Every row gives one point. Each copy is the shape, with its points in the same order, turned, moved and blurred by noise. Say if it was mirrored as well.

Shape (5 x 2):
[[ 39  73]
 [ 31 -20]
 [-61 -32]
 [-31   1]
 [-15   7]]
Copy 1 (5 x 2):
[[ 30 -67]
 [ 28  23]
 [-67  31]
 [-34   1]
 [-28   1]]
Copy 1 is: mirrored
Copy 2 (5 x 2):
[[ 39  80]
 [ 46 -10]
 [-40 -40]
 [-18  -5]
 [ -3   8]]
Copy 2 is: only turned
Copy 3 (5 x 2):
[[ 61  55]
 [ 31 -32]
 [-58 -19]
 [-24   7]
 [ -5   8]]
Copy 3 is: only turned
Copy 4 (5 x 2):
[[  7  95]
 [ 20   3]
 [-66 -28]
 [-43   9]
 [-32  20]]
Copy 4 is: only turned

Shape (7 x 2):
[[-53 -67]
 [-53 -58]
 [-41 -28]
 [ 53  27]
 [-13   6]
 [-58 -21]
 [  2  50]]
Copy 1 (7 x 2):
[[-55 -68]
 [-53 -56]
 [-41 -28]
 [ 50  34]
 [-18   6]
 [-59 -20]
 [ -6  54]]
Copy 1 is: only turned
Copy 2 (7 x 2):
[[ 11  76]
 [  9  71]
 [  1  41]
 [ 30 -62]
 [ -7   0]
 [-18  53]
 [-23 -42]]
Copy 2 is: mirrored
Copy 3 (7 x 2):
[[-42 -72]
 [-37 -56]
 [-37 -26]
 [ 55  43]
 [ -9  15]
 [-56 -28]
 [ -8  48]]
Copy 3 is: only turned

Shape (8 x 3):
[[ 43  47  13]
 [-18  32  40]
 [-63 -22  66]
 [-11  61  -5]
 [-15 -49  34]
 [ 33   2 -30]
 [-53 -67  38]
 [ 65 -76   7]]
Copy 1 (8 x 3):
[[ 33  54 -12]
 [-13  32 -55]
 [-51 -38 -80]
 [-23  71 -24]
 [-18 -49 -17]
 [  3  31  41]
 [-47 -64 -32]
 [ 40 -53  45]]
Copy 1 is: mirrored
Copy 2 (8 x 3):
[[ 33  50 -27]
 [-40  50  -5]
 [-82  11  32]
 [-15  60 -40]
 [-35 -36  30]
 [ 17 -12 -44]
 [-69 -41  38]
 [ 40 -70  16]]
Copy 2 is: only turned
Copy 3 (8 x 3):
[[-24 -27 -55]
 [-55   1  -5]
 [-47  21  72]
 [-58  16 -47]
 [  7  18  47]
 [ 21  23 -51]
 [  0  48  74]
 [ 86  -4   7]]
Copy 3 is: mirrored

Shape (9 x 3):
[[ -8  34  48]
 [-85  32  19]
 [-15  30  19]
 [-26 -40  26]
 [-13 -11  18]
 [-69  -2 -48]
 [ 11  19   3]
 [ 37 -22 -20]
 [-12 -31 -21]]
Copy 1 (9 x 3):
[[ 27  53  40]
 [ 76  62 -26]
 [ 20  45  10]
 [ 54 -19  17]
 [ 32   4  13]
 [ 43  10 -71]
 [ -5  23  12]
 [-24 -26  10]
 [ 17 -24 -16]]
Copy 1 is: mirrored
Copy 2 (9 x 3):
[[ -8   1  69]
 [-84  16  25]
 [-14   9  37]
 [-14 -41   6]
 [-11 -21  17]
 [-47  17 -48]
 [ 15  13  16]
 [ 48 -17 -15]
 [ -1 -19 -31]]
Copy 2 is: only turned
Copy 3 (9 x 3):
[[-32  35 -40]
 [-83  25  24]
 [-22  31 -10]
 [-23 -38  -9]
 [-11  -7  -9]
 [-33   0  77]
 [ 11  28  -8]
 [ 50  -7   3]
 [ 12 -22  26]]
Copy 3 is: mirrored
Copy 4 (9 x 3):
[[-20  29  55]
 [-95   3  32]
 [-30  22  35]
 [-19 -47  28]
 [-14 -17  18]
 [-72 -14 -40]
 [ -1  22   9]
 [ 34  -3 -17]
 [-11 -26 -22]]
Copy 4 is: only turned

Shape (7 x 4):
[[-17 -54 -34 -48]
 [ 18   6 -27  56]
 [ 18 -45 -27 -43]
 [ 17 -58  59  31]
 [-57  -9 -39  57]
 [ 17   4  27  48]
 [ 18 -74 -17 -13]]
Copy 1 (7 x 4):
[[ -9 -58  -9 -41]
 [ 15   8 -42  60]
 [ 20 -38 -12 -38]
 [ 21 -45  57  59]
 [-62 -28 -53  44]
 [ 16  10  10  59]
 [ 27 -72  -1  -9]]
Copy 1 is: only turned
Copy 2 (7 x 4):
[[ -9 -42 -35 -39]
 [ 23  22   6  45]
 [ 13 -19 -46 -48]
 [-42  68 -54  -9]
 [-32 -24  12  62]
 [ -8  66   8  20]
 [  2  -9 -74 -17]]
Copy 2 is: mirrored
Copy 3 (7 x 4):
[[  3 -40 -63 -32]
 [-38 -15  52 -16]
 [ 17 -43 -34 -36]
 [ 16 -37  18  64]
 [-95  -7   1   2]
 [-17   3  50  25]
 [  7 -60 -23  -5]]
Copy 3 is: mirrored

Shape (9 x 4):
[[ 10  51  27   9]
 [ 25 -84 -31 -51]
 [-15  60  16  39]
 [ 14  35  45 -58]
 [ -1  39  18 -18]
 [  8  56  -2 -65]
 [-66 -59 -18  24]
 [-11 -34 -17  -6]
 [-41 -51  34  53]]
Copy 1 (9 x 4):
[[ 14  42  58  13]
 [-56 -64  -4 -65]
 [ 41  32  44  42]
 [  8  33  83 -50]
 [ 29  20  49 -12]
 [ 37  48  37 -62]
 [ 15 -95  15  21]
 [ -1 -42  12  -8]
 [ -8 -66  53  57]]
Copy 1 is: mirrored
Copy 2 (9 x 4):
[[  0  50  21  13]
 [ 51 -70 -27 -68]
 [-30  52  -3  33]
 [ 18  34  61 -39]
 [ -6  36  20 -17]
 [ 11  64  22 -61]
 [-55 -65 -40 -13]
 [ -2 -31 -24 -31]
 [-40 -66   3  40]]
Copy 2 is: only turned
Copy 3 (9 x 4):
[[ 24 -63  -2  14]
 [ 22  64  32 -80]
 [ 11 -45 -23  54]
 [ 22 -64  28 -48]
 [ 17 -42   0 -10]
 [ 16 -62 -25 -52]
 [-53  58  16  14]
 [ -4  32   9 -16]
 [-14  35  41  50]]
Copy 3 is: mirrored

Shape (11 x 6):
[[-69 -17  13 -48  21 -20]
 [ 48  15   2  12   7   5]
 [-60 -54  32 -23  16 -42]
 [-25  45  36  33  43  17]
 [ 37  -8 -68   7 -16  63]
 [-33  -1  37 -58  -1  36]
 [-36  25  10  47 -26  39]
 [  7  15  -4  30  25  55]
 [-60  40  16 -59  10  -8]
 [ 52 -21 -50 -14 -31  37]
 [ 28   6  -4  -7 -12  18]]
Copy 1 (11 x 6):
[[-66 -19  -6 -51   1 -18]
 [ 40  28  26  19  12   5]
 [-65 -49  29 -29  -1 -39]
 [-47  64  35  17  14  17]
 [ 50  -9 -45  45  26  52]
 [-29  -7  16 -59   5  46]
 [-37  23  12  46 -31  51]
 [ -6  30   8  38  35  46]
 [-49  30 -16 -67 -19   5]
 [ 69 -26 -24  23  11  34]
 [ 31   6  11   5   2  22]]
Copy 1 is: only turned
Copy 2 (11 x 6):
[[-45 -17 -15 -58  25 -16]
 [ 35  29  -6  31 -14  23]
 [-65 -22 -18 -20  10 -48]
 [-21  50  48  -9 -10  40]
 [ 74 -55  12  20 -26  50]
 [-33 -15 -38 -35  -4  47]
 [ -8   0  50 -13 -68  30]
 [ 11   0  44  22 -10  56]
 [-20  14 -22 -84   8  23]
 [ 67 -50 -21  30 -27  28]
 [ 30  -2 -17  15 -30  19]]
Copy 2 is: mirrored
Copy 3 (11 x 6):
[[-41  23  14 -35  23  43]
 [ 43 -18   2   6 -11 -38]
 [-26  18  53 -13  59  49]
 [-44 -24  14  33 -36 -13]
 [ 80 -23 -67   2 -20  17]
 [-12 -17  17 -64 -19  36]
 [ 12  -6  12  41 -61  35]
 [ 14 -46 -18  24 -31   4]
 [-52  31   4 -47 -22  17]
 [ 95  -7 -41 -19  -6   5]
 [ 43 -10  -5 -14 -17  -8]]
Copy 3 is: mirrored
Copy 4 (11 x 6):
[[-60 -11  11  -3  51 -20]
 [ 42  10  13   9 -26  21]
 [-40 -53  22  14  50 -45]
 [  8  29  18  65  36  38]
 [  1   0 -56  -8 -70  45]
 [-64   8  46   1  -1  16]
 [-21  26 -20  80 -22   8]
 [  8  10 -14  41 -16  59]
 [-58  47  24  -6  42  -9]
 [ 12  -8 -25 -32 -77  20]
 [  9   8   7   2 -37  14]]
Copy 4 is: only turned

Shape (12 x 6):
[[-31  29 -14  16   1 -30]
 [ 37  64  -1   5  24   4]
 [ 18  68 -30  -1  60  28]
 [ 35 -36  -3 -13 -36   4]
 [ 31   4 -49  24  28 -26]
 [ 17 -21 -30  47 -47  30]
 [ -3  29  41 -20   2 -14]
 [ 14 -53 -15  29 -41  34]
 [-46   1 -31  27   7  -7]
 [-17  -6  16  39  -3  29]
 [  3  28  -1 -28 -25   1]
 [ -4  -8  -6  26  -3  35]]
Copy 1 (12 x 6):
[[-31  21   9  11  -1 -16]
 [ 34  68   8 -28  11   9]
 [ 11  95 -26 -10  34  38]
 [ 12 -37  38 -54   8  26]
 [ 26  17   5   6  58   5]
 [ 12 -15  71   2   9  54]
 [  1  26  -2 -40 -46  -7]
 [ 10 -39  53   1   1  65]
 [-30  10   7  32  12  19]
 [ 17   0  19  25 -28  50]
 [-17  32  28 -47  -7  19]
 [  9   3  16   8  -5  54]]
Copy 1 is: mirrored
Copy 2 (12 x 6):
[[-31  23   0  12  20 -29]
 [ 49  12  21   5  36 -24]
 [ 45  23   5 -23  75  -4]
 [ 15 -30 -27   0 -51   1]
 [  6 -30 -35  21  45 -18]
 [  9   9 -47  45 -32  34]
 [  1   6  46 -13 -12 -27]
 [ -1 -13 -43  27 -49  47]
 [-49  21 -22  10  23   5]
 [-14  15  12  22  -7  40]
 [ 13  21  -1 -19 -22 -29]
 [  2  11  -9   9  -4  37]]
Copy 2 is: only turned
Copy 3 (12 x 6):
[[ -1  27 -30   1  27 -36]
 [ 66  39 -16  21  28  16]
 [ 51  27 -19  -5  67  45]
 [ 31 -31 -16   6 -56 -10]
 [ 31 -34 -44  33  36   3]
 [ -7  -2 -51  28 -59  20]
 [ 42  30  24  -6   4 -33]
 [-15 -27 -21  21 -66  21]
 [-23   4 -32  -9  13 -10]
 [-21  21   3  25 -23  14]
 [ 45  24 -20 -25 -16 -19]
 [-15   1 -11  15 -12  20]]
Copy 3 is: only turned
Copy 4 (12 x 6):
[[-17  41  12  -2 -15 -21]
 [ 28  43 -29 -23  51  -8]
 [ -5  35 -44 -45  61 -14]
 [ 46 -33 -28   9 -33  -7]
 [  0   5 -39  17  16 -58]
 [ 15   3 -49  46 -33  14]
 [ 26  14  34 -28  14   6]
 [ 14 -39 -37  47 -36  23]
 [-47  21  -4  10 -19 -15]
 [ -9   8  -2  25  -1  33]
 [ 31  25  -4 -37 -25  -5]
 [ -9  -6 -28  19   3  28]]
Copy 4 is: only turned

Shape (12 x 8):
[[-18   9 -27 -29  33  15  14  16]
 [-10 -26  29  25 -63  43 -35  16]
 [ 11 -58  10  -9 -93 -49  -1   1]
 [-30 -31   3   7   5  14 -82  20]
 [  2 -56  58 -62 -13  14  39  67]
 [-50 -14 -15 -28  23 -41 -49  56]
 [-25 -11  -7  -7   5 -31  -5 -11]
 [-27 -12  55  49  53  -7  15 -26]
 [-33 -57 -15 -76  49 -69  28 -31]
 [-32   8 -14 -53 -16 -11 -22   0]
 [ 10  20 -15  19  31  -1 -39 -11]
 [-18 -44 -39 -23  -9 -13   8  11]]
Copy 1 (12 x 8):
[[-17   9 -22 -23  20  23 -18  40]
 [-13 -16  54  15 -76 -12  -7  -1]
 [ -8 -36 -13 -23 -69 -75  56   0]
 [-25  -6   4  39 -27 -39 -59   2]
 [ 27 -61  37 -42   0 -39   9  87]
 [-44  23 -24  18  13 -58 -37  55]
 [-29  11 -19 -11  11 -29   9  -3]
 [  5  -2  38  28  61  -2  15 -30]
 [-39 -28 -59 -68  74 -56   8  16]
 [-41  22 -13 -43 -19 -27 -20  20]
 [  8  32 -27  19   0   6 -33 -22]
 [-36 -31 -43 -14 -17 -17   6  28]]
Copy 1 is: only turned
Copy 2 (12 x 8):
[[-31   6 -37 -27 -11  11 -14  35]
 [ -6 -52  57 -21 -46  47  -4 -28]
 [ 39 -51  44 -10 -63 -44  52 -10]
 [-59 -80   4  -6 -18   3 -28 -21]
 [-19 -29  62 -72  -3 -10  33  76]
 [-83 -53 -17   8 -41 -38  -9  34]
 [-20 -12 -21   4 -18 -25  16  -6]
 [-61   1  -2  10  46  33  48 -29]
 [-24  -9 -58 -42  27 -95  47  23]
 [-33 -11 -22 -32 -53 -34 -19  -7]
 [-27  -9 -17  37   3  16 -34 -13]
 [  3 -42 -35 -22 -29 -17  15  24]]
Copy 2 is: only turned

Shape (13 x 8):
[[-37 -18 -36 -36  20 -26  -4  46]
 [-35  -4  -8   8  -5 -14 -10  57]
 [-20  18 -18 -40  41 -35  31  17]
 [ 43 -40  59  20  75  12 -40  -7]
 [-19  46 -36  14 -18 -17 -45  37]
 [-25  -2  19 -10  22  14  -9 -34]
 [-42  31 -13 -17 -32 -75 -51  61]
 [ 56 -43  10   3  26   1  28 -20]
 [-13  -9   9  -5 -18 -25 -29  18]
 [ -8  -6  -2  13  16  -1  16 -20]
 [  1  -2  26  17   9 -13  39  10]
 [ 16 -23   3  -1  -8 -11  20  -3]
 [ 13 -46   0  41  36 -26  37 -42]]
Copy 1 (13 x 8):
[[-31  16 -20 -30  -2 -21  -2  75]
 [-28  30  -7  17  -8  13   8  65]
 [-31  32   1 -19  27 -50  13  43]
 [ 62 -42  10  51  28 -42 -52  14]
 [-13  71 -45   6  -9  25 -15  29]
 [-30 -15 -20  14  19 -27  -8  -9]
 [-43  89 -10   1 -44   3 -42  76]
 [ 51 -29  18   3 -13 -55  28   3]
 [-16  19   3  12 -38  -1 -23  28]
 [ -7  -3 -19  22   0 -35  21  -1]
 [ -3  13  21  41   4 -34  35  19]
 [ 10  -1   8   7 -24 -27  20   7]
 [ 24 -20 -16  37 -19 -84  41   3]]
Copy 1 is: only turned
Copy 2 (13 x 8):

Problem to work on:
Given the records above, return exactly the lines starting at the line containing "[ 67 -50 -21" and ending at the line containing "[ 14 -53 -15", including both.

Solution:
 [ 67 -50 -21  30 -27  28]
 [ 30  -2 -17  15 -30  19]]
Copy 2 is: mirrored
Copy 3 (11 x 6):
[[-41  23  14 -35  23  43]
 [ 43 -18   2   6 -11 -38]
 [-26  18  53 -13  59  49]
 [-44 -24  14  33 -36 -13]
 [ 80 -23 -67   2 -20  17]
 [-12 -17  17 -64 -19  36]
 [ 12  -6  12  41 -61  35]
 [ 14 -46 -18  24 -31   4]
 [-52  31   4 -47 -22  17]
 [ 95  -7 -41 -19  -6   5]
 [ 43 -10  -5 -14 -17  -8]]
Copy 3 is: mirrored
Copy 4 (11 x 6):
[[-60 -11  11  -3  51 -20]
 [ 42  10  13   9 -26  21]
 [-40 -53  22  14  50 -45]
 [  8  29  18  65  36  38]
 [  1   0 -56  -8 -70  45]
 [-64   8  46   1  -1  16]
 [-21  26 -20  80 -22   8]
 [  8  10 -14  41 -16  59]
 [-58  47  24  -6  42  -9]
 [ 12  -8 -25 -32 -77  20]
 [  9   8   7   2 -37  14]]
Copy 4 is: only turned

Shape (12 x 6):
[[-31  29 -14  16   1 -30]
 [ 37  64  -1   5  24   4]
 [ 18  68 -30  -1  60  28]
 [ 35 -36  -3 -13 -36   4]
 [ 31   4 -49  24  28 -26]
 [ 17 -21 -30  47 -47  30]
 [ -3  29  41 -20   2 -14]
 [ 14 -53 -15  29 -41  34]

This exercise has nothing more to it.